Beginning at the line containing "Points on a" in the material below and ending at the line containing "q_47 h=3.43: [ 12", return each line exactly and add nothing.

--- RECORDS FOR THIS EXERCISE Enclosed Below ---

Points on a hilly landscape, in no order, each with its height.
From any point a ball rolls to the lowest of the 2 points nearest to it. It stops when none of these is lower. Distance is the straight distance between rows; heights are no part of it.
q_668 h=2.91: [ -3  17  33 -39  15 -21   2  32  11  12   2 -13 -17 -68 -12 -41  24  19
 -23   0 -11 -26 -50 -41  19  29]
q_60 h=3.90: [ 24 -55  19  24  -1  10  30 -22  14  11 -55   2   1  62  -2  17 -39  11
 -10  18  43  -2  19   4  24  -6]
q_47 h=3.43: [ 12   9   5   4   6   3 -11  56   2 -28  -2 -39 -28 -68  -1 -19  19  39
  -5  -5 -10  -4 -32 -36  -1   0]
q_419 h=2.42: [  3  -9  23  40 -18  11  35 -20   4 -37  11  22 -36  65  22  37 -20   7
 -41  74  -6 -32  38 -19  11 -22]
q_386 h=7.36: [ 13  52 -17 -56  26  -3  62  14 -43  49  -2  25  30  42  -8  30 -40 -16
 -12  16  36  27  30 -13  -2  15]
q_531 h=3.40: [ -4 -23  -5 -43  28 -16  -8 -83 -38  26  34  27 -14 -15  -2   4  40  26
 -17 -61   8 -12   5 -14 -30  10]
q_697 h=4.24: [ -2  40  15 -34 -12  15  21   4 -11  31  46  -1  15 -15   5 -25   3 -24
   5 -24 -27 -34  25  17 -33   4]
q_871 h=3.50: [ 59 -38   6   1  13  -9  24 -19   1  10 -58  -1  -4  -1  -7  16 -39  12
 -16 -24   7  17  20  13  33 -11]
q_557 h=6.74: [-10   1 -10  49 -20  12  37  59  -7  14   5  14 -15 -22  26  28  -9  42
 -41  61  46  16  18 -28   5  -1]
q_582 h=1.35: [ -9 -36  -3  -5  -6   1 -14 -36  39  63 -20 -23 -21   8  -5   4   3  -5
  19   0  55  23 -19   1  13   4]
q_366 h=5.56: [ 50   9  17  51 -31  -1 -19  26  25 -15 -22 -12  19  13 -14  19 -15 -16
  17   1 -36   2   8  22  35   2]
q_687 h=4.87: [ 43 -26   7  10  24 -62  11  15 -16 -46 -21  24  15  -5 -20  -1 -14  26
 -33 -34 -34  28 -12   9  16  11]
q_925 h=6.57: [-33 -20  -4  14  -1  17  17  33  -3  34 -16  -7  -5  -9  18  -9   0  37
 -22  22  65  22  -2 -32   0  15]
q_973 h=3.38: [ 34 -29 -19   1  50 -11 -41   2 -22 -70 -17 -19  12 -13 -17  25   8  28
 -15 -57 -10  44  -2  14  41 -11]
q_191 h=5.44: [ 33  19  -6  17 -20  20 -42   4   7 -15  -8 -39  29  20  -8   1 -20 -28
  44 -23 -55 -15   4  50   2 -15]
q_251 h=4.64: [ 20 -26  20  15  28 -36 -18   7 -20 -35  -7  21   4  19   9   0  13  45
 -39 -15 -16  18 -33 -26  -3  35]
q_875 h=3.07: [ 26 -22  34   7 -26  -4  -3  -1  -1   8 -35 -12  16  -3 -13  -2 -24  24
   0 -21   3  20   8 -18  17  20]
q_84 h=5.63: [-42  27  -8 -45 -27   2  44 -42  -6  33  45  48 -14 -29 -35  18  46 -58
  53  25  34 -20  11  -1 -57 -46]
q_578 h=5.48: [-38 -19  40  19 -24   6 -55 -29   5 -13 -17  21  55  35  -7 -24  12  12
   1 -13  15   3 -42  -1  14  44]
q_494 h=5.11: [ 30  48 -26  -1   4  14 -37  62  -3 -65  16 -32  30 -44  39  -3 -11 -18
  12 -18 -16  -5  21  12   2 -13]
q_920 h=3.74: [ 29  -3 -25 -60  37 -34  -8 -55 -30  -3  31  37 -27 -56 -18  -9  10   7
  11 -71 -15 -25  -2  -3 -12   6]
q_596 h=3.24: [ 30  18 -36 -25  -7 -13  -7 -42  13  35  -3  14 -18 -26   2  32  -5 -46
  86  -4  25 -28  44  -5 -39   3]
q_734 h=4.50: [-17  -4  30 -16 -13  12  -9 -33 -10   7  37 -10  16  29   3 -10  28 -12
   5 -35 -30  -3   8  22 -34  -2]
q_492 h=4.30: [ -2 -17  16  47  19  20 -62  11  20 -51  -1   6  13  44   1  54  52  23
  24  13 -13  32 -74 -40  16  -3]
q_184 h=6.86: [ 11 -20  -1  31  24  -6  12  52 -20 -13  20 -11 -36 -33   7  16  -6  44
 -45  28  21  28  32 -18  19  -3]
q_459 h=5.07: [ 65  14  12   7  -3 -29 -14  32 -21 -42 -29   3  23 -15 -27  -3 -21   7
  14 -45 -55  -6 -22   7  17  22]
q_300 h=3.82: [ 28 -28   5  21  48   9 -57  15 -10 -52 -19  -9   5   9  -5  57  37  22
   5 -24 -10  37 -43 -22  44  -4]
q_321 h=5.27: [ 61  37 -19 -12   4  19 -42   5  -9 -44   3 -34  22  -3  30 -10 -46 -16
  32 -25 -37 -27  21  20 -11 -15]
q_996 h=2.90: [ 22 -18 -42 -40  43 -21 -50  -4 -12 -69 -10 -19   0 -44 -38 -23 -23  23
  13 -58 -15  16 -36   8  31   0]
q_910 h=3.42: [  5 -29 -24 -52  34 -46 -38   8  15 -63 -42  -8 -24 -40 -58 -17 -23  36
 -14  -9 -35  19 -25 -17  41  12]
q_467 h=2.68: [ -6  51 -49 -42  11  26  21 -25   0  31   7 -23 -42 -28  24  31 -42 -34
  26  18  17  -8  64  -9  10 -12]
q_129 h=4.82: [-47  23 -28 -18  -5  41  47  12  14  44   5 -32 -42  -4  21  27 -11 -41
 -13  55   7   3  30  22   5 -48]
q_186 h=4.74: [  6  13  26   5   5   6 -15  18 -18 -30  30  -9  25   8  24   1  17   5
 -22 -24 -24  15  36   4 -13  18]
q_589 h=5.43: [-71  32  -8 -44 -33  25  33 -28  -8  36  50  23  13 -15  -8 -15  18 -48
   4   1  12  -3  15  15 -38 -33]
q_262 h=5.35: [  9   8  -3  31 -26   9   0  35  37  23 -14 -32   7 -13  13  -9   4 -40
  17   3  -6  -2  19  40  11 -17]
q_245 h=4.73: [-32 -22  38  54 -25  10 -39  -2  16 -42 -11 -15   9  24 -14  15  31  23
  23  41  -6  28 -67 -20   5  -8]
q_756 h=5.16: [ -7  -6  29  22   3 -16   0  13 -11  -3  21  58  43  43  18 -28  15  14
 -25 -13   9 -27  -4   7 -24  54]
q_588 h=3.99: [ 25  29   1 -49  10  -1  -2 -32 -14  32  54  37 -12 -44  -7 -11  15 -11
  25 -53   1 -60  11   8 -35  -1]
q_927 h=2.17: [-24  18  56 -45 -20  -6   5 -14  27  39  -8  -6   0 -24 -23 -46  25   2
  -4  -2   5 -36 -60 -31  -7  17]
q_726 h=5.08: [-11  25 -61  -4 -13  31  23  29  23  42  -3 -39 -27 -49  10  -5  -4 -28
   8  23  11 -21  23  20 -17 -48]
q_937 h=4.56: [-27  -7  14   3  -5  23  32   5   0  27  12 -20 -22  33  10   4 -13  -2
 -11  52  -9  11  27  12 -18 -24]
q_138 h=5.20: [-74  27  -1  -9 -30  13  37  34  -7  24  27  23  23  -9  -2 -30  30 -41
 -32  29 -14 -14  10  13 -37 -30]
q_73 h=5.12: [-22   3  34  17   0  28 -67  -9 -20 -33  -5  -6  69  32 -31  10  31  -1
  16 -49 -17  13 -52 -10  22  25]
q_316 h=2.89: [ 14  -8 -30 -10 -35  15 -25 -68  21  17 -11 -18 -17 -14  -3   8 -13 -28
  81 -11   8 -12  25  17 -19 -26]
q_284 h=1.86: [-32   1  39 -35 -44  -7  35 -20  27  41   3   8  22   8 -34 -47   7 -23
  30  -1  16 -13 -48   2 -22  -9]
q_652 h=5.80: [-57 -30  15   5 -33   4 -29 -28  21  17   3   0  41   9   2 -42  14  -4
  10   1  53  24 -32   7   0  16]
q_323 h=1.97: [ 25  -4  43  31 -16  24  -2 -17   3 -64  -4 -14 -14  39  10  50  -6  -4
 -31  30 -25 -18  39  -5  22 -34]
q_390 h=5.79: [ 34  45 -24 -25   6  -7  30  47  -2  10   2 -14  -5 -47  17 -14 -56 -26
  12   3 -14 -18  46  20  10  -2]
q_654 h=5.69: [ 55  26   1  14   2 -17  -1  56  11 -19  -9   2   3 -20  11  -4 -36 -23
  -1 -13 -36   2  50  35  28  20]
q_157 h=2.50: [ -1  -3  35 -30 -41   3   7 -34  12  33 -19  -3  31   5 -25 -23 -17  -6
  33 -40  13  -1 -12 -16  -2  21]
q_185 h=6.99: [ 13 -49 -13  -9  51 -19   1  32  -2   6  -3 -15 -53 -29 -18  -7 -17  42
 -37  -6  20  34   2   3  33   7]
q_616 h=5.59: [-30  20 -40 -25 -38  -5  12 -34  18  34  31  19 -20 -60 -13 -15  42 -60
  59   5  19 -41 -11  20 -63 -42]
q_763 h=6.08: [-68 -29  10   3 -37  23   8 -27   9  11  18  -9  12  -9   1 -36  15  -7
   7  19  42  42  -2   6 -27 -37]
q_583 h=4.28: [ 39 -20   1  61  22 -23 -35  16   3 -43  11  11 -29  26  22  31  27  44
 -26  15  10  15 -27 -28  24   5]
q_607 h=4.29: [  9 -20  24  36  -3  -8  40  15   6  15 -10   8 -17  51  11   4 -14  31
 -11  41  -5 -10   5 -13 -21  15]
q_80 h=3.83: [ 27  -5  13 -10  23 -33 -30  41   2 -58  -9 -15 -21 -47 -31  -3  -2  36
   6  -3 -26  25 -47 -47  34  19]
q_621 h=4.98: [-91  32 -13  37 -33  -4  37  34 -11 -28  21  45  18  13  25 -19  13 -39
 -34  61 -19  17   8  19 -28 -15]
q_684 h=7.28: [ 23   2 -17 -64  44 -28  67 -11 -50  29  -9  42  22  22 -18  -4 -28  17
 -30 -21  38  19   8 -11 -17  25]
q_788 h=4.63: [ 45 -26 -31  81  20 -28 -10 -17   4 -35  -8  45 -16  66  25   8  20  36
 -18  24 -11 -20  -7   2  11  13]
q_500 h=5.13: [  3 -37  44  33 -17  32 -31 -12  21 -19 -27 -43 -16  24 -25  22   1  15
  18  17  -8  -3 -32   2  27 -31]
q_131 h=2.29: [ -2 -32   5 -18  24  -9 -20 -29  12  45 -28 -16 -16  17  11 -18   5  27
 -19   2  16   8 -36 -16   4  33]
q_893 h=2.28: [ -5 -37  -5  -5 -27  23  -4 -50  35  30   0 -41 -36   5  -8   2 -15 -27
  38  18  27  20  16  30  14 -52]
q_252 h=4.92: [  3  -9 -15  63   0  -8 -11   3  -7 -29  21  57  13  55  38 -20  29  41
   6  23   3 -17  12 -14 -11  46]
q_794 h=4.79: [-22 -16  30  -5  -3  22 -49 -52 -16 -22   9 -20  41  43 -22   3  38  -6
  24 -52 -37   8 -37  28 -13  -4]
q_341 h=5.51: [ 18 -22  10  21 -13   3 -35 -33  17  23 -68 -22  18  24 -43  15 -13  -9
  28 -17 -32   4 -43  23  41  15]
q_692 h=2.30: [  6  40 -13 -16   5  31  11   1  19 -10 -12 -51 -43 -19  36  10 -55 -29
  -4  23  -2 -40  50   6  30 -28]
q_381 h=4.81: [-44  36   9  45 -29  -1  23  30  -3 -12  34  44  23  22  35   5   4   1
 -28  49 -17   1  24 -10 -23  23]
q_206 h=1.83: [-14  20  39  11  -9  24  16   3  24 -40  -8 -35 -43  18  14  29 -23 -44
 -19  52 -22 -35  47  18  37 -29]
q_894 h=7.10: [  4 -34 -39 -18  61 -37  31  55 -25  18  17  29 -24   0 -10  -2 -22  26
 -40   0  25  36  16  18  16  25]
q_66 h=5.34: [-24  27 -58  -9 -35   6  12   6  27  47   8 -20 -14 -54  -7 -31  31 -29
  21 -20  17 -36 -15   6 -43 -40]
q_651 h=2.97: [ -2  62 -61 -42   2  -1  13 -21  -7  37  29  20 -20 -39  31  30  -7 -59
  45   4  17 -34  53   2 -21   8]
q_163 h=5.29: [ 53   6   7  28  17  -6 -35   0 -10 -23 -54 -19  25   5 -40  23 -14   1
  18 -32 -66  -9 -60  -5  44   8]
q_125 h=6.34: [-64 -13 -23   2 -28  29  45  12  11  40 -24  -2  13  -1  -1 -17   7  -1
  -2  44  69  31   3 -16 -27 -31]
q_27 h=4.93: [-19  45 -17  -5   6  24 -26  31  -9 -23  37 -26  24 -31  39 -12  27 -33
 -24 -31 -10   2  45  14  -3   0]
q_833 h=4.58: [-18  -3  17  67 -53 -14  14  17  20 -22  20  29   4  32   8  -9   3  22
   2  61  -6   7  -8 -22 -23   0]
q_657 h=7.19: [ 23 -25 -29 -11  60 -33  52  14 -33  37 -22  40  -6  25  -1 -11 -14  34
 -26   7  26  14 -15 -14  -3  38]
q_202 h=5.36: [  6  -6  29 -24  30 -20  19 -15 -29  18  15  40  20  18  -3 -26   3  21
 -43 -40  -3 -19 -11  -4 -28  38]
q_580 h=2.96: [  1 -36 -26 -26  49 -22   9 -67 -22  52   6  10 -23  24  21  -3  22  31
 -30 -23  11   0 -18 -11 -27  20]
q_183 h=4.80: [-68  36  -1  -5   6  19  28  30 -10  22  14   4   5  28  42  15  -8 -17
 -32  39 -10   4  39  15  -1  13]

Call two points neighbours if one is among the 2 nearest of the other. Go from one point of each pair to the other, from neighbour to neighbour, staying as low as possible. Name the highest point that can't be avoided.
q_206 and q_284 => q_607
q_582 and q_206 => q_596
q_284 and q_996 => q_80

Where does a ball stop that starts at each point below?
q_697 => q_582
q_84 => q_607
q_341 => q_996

--- End of Enclosed RECORDS FOR THIS EXERCISE ---
--- RECORDS FOR THIS EXERCISE Enclosed Below ---

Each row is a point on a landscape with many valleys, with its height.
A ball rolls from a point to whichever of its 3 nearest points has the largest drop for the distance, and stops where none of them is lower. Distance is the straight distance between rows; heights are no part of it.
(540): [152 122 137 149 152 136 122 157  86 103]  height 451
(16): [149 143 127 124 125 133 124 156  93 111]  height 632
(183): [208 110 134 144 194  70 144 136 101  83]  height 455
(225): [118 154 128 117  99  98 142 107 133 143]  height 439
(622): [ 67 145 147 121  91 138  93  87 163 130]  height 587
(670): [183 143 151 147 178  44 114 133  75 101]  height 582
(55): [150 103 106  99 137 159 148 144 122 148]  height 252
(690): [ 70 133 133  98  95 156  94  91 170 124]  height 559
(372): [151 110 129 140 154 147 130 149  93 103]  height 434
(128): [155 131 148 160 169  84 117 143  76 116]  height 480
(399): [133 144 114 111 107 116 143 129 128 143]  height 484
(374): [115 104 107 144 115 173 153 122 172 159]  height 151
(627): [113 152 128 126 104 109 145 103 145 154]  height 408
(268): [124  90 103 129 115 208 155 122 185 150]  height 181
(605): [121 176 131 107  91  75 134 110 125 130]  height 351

--- End of Enclosed RECORDS FOR THIS EXERCISE ---

### [WRITTEN REPLY]
Points on a hilly landscape, in no order, each with its height.
From any point a ball rolls to the lowest of the 2 points nearest to it. It stops when none of these is lower. Distance is the straight distance between rows; heights are no part of it.
q_668 h=2.91: [ -3  17  33 -39  15 -21   2  32  11  12   2 -13 -17 -68 -12 -41  24  19
 -23   0 -11 -26 -50 -41  19  29]
q_60 h=3.90: [ 24 -55  19  24  -1  10  30 -22  14  11 -55   2   1  62  -2  17 -39  11
 -10  18  43  -2  19   4  24  -6]
q_47 h=3.43: [ 12   9   5   4   6   3 -11  56   2 -28  -2 -39 -28 -68  -1 -19  19  39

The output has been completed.